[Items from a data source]
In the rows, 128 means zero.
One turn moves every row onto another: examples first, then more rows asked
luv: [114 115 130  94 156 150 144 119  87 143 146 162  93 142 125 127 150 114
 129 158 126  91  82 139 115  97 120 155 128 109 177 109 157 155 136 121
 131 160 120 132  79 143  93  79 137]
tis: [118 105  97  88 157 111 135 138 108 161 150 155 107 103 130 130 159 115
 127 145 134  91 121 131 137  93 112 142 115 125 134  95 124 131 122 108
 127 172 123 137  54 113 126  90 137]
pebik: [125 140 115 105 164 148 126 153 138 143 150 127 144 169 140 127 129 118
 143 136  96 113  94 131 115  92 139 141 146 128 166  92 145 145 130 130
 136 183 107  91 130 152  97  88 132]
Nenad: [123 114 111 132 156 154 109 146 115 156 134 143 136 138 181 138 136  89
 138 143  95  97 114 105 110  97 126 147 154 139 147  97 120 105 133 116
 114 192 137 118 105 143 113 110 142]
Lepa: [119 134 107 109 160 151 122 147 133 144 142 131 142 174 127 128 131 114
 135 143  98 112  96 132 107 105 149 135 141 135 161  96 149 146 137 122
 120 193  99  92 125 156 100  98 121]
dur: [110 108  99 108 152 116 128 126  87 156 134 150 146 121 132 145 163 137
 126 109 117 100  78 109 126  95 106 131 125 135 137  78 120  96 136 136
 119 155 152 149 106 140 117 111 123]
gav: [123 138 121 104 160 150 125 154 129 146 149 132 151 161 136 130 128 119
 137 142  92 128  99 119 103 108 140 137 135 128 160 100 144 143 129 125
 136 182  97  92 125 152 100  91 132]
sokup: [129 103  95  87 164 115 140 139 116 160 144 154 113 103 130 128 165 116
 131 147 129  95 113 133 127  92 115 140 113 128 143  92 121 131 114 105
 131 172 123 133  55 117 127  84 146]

▸ How to complete this task: The word to find is "rows". Copy every line of the records that holds it.

▸ Answer to this exercise:
In the rows, 128 means zero.
One turn moves every row onto another: examples first, then more rows asked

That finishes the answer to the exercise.